MATERIALS PROVIDED
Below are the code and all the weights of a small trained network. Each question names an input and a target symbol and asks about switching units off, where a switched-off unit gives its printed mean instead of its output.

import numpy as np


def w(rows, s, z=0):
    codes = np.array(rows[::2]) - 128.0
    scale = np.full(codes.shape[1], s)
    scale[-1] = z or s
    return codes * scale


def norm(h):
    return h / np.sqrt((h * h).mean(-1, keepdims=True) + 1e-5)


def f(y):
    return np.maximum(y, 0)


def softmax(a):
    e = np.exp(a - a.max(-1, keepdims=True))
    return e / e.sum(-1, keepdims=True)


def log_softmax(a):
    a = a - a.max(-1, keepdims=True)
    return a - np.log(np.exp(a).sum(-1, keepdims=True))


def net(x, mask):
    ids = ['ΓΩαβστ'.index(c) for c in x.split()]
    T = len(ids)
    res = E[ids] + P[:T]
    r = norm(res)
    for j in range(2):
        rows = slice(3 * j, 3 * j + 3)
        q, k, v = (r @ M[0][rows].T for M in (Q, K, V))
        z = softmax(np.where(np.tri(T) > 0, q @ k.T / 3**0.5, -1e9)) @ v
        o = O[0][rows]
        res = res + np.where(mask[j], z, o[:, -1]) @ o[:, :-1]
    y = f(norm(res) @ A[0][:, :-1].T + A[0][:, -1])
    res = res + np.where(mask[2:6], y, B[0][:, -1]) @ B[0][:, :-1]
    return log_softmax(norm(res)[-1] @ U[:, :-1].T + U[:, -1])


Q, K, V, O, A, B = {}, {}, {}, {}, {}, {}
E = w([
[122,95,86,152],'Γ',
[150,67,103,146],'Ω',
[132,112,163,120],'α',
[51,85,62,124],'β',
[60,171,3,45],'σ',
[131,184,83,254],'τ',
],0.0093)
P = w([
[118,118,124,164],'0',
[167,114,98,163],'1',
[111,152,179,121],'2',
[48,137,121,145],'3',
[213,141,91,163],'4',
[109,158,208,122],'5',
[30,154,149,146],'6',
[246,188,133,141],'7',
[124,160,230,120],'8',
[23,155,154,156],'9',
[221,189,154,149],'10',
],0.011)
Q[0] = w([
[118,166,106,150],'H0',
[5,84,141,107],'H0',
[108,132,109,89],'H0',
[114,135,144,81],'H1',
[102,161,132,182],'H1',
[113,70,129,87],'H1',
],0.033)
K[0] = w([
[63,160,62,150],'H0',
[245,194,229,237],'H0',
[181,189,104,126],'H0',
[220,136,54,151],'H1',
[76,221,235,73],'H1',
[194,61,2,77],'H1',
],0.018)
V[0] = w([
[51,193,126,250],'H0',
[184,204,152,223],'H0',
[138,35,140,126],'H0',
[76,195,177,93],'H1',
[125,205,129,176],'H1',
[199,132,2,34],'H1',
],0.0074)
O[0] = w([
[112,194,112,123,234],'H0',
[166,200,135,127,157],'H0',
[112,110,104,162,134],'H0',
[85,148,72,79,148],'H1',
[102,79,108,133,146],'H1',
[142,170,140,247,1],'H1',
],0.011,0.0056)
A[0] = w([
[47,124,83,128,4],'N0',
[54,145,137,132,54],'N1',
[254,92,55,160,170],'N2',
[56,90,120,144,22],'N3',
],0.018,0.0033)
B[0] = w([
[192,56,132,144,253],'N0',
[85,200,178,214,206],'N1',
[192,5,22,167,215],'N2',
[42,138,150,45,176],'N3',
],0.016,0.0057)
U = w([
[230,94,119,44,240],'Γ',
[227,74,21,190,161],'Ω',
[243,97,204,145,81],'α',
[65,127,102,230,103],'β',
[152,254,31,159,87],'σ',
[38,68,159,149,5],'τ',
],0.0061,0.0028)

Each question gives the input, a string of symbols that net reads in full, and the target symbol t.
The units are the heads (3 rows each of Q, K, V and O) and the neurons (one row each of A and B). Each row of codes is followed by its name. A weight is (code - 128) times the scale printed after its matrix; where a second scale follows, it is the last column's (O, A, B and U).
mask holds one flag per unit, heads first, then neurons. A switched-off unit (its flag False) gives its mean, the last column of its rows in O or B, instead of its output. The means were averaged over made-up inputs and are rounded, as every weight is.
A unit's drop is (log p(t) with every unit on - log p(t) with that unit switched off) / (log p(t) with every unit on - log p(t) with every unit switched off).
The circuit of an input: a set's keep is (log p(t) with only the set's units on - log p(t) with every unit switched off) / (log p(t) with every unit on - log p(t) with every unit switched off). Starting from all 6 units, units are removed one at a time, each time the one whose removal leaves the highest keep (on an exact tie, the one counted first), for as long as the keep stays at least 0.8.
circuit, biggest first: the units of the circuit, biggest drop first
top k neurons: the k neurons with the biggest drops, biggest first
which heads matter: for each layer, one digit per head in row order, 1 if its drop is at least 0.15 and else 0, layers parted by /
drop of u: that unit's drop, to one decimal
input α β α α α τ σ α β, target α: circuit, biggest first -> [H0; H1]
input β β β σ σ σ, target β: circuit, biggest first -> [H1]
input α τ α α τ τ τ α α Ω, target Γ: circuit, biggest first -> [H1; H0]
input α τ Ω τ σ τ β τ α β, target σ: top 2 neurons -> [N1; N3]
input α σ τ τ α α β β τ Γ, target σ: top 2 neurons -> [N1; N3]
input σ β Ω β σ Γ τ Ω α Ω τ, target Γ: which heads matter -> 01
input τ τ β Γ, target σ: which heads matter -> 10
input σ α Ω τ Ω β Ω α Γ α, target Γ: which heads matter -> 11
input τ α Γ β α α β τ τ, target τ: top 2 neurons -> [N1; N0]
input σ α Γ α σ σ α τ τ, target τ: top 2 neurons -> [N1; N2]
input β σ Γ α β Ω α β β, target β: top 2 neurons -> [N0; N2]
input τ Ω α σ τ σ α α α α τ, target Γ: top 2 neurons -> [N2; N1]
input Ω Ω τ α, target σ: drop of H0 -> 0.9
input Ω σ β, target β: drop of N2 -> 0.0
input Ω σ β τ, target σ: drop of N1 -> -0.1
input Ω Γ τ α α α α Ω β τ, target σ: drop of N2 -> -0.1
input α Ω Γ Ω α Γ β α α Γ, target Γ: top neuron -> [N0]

EXERCISE DESCRIPTION
Copy every record shown above, exactly and completely.

REPLY TO THE EXERCISE
Below are the code and all the weights of a small trained network. Each question names an input and a target symbol and asks about switching units off, where a switched-off unit gives its printed mean instead of its output.

import numpy as np


def w(rows, s, z=0):
    codes = np.array(rows[::2]) - 128.0
    scale = np.full(codes.shape[1], s)
    scale[-1] = z or s
    return codes * scale


def norm(h):
    return h / np.sqrt((h * h).mean(-1, keepdims=True) + 1e-5)


def f(y):
    return np.maximum(y, 0)


def softmax(a):
    e = np.exp(a - a.max(-1, keepdims=True))
    return e / e.sum(-1, keepdims=True)


def log_softmax(a):
    a = a - a.max(-1, keepdims=True)
    return a - np.log(np.exp(a).sum(-1, keepdims=True))


def net(x, mask):
    ids = ['ΓΩαβστ'.index(c) for c in x.split()]
    T = len(ids)
    res = E[ids] + P[:T]
    r = norm(res)
    for j in range(2):
        rows = slice(3 * j, 3 * j + 3)
        q, k, v = (r @ M[0][rows].T for M in (Q, K, V))
        z = softmax(np.where(np.tri(T) > 0, q @ k.T / 3**0.5, -1e9)) @ v
        o = O[0][rows]
        res = res + np.where(mask[j], z, o[:, -1]) @ o[:, :-1]
    y = f(norm(res) @ A[0][:, :-1].T + A[0][:, -1])
    res = res + np.where(mask[2:6], y, B[0][:, -1]) @ B[0][:, :-1]
    return log_softmax(norm(res)[-1] @ U[:, :-1].T + U[:, -1])


Q, K, V, O, A, B = {}, {}, {}, {}, {}, {}
E = w([
[122,95,86,152],'Γ',
[150,67,103,146],'Ω',
[132,112,163,120],'α',
[51,85,62,124],'β',
[60,171,3,45],'σ',
[131,184,83,254],'τ',
],0.0093)
P = w([
[118,118,124,164],'0',
[167,114,98,163],'1',
[111,152,179,121],'2',
[48,137,121,145],'3',
[213,141,91,163],'4',
[109,158,208,122],'5',
[30,154,149,146],'6',
[246,188,133,141],'7',
[124,160,230,120],'8',
[23,155,154,156],'9',
[221,189,154,149],'10',
],0.011)
Q[0] = w([
[118,166,106,150],'H0',
[5,84,141,107],'H0',
[108,132,109,89],'H0',
[114,135,144,81],'H1',
[102,161,132,182],'H1',
[113,70,129,87],'H1',
],0.033)
K[0] = w([
[63,160,62,150],'H0',
[245,194,229,237],'H0',
[181,189,104,126],'H0',
[220,136,54,151],'H1',
[76,221,235,73],'H1',
[194,61,2,77],'H1',
],0.018)
V[0] = w([
[51,193,126,250],'H0',
[184,204,152,223],'H0',
[138,35,140,126],'H0',
[76,195,177,93],'H1',
[125,205,129,176],'H1',
[199,132,2,34],'H1',
],0.0074)
O[0] = w([
[112,194,112,123,234],'H0',
[166,200,135,127,157],'H0',
[112,110,104,162,134],'H0',
[85,148,72,79,148],'H1',
[102,79,108,133,146],'H1',
[142,170,140,247,1],'H1',
],0.011,0.0056)
A[0] = w([
[47,124,83,128,4],'N0',
[54,145,137,132,54],'N1',
[254,92,55,160,170],'N2',
[56,90,120,144,22],'N3',
],0.018,0.0033)
B[0] = w([
[192,56,132,144,253],'N0',
[85,200,178,214,206],'N1',
[192,5,22,167,215],'N2',
[42,138,150,45,176],'N3',
],0.016,0.0057)
U = w([
[230,94,119,44,240],'Γ',
[227,74,21,190,161],'Ω',
[243,97,204,145,81],'α',
[65,127,102,230,103],'β',
[152,254,31,159,87],'σ',
[38,68,159,149,5],'τ',
],0.0061,0.0028)

Each question gives the input, a string of symbols that net reads in full, and the target symbol t.
The units are the heads (3 rows each of Q, K, V and O) and the neurons (one row each of A and B). Each row of codes is followed by its name. A weight is (code - 128) times the scale printed after its matrix; where a second scale follows, it is the last column's (O, A, B and U).
mask holds one flag per unit, heads first, then neurons. A switched-off unit (its flag False) gives its mean, the last column of its rows in O or B, instead of its output. The means were averaged over made-up inputs and are rounded, as every weight is.
A unit's drop is (log p(t) with every unit on - log p(t) with that unit switched off) / (log p(t) with every unit on - log p(t) with every unit switched off).
The circuit of an input: a set's keep is (log p(t) with only the set's units on - log p(t) with every unit switched off) / (log p(t) with every unit on - log p(t) with every unit switched off). Starting from all 6 units, units are removed one at a time, each time the one whose removal leaves the highest keep (on an exact tie, the one counted first), for as long as the keep stays at least 0.8.
circuit, biggest first: the units of the circuit, biggest drop first
top k neurons: the k neurons with the biggest drops, biggest first
which heads matter: for each layer, one digit per head in row order, 1 if its drop is at least 0.15 and else 0, layers parted by /
drop of u: that unit's drop, to one decimal
input α β α α α τ σ α β, target α: circuit, biggest first -> [H0; H1]
input β β β σ σ σ, target β: circuit, biggest first -> [H1]
input α τ α α τ τ τ α α Ω, target Γ: circuit, biggest first -> [H1; H0]
input α τ Ω τ σ τ β τ α β, target σ: top 2 neurons -> [N1; N3]
input α σ τ τ α α β β τ Γ, target σ: top 2 neurons -> [N1; N3]
input σ β Ω β σ Γ τ Ω α Ω τ, target Γ: which heads matter -> 01
input τ τ β Γ, target σ: which heads matter -> 10
input σ α Ω τ Ω β Ω α Γ α, target Γ: which heads matter -> 11
input τ α Γ β α α β τ τ, target τ: top 2 neurons -> [N1; N0]
input σ α Γ α σ σ α τ τ, target τ: top 2 neurons -> [N1; N2]
input β σ Γ α β Ω α β β, target β: top 2 neurons -> [N0; N2]
input τ Ω α σ τ σ α α α α τ, target Γ: top 2 neurons -> [N2; N1]
input Ω Ω τ α, target σ: drop of H0 -> 0.9
input Ω σ β, target β: drop of N2 -> 0.0
input Ω σ β τ, target σ: drop of N1 -> -0.1
input Ω Γ τ α α α α Ω β τ, target σ: drop of N2 -> -0.1
input α Ω Γ Ω α Γ β α α Γ, target Γ: top neuron -> [N0]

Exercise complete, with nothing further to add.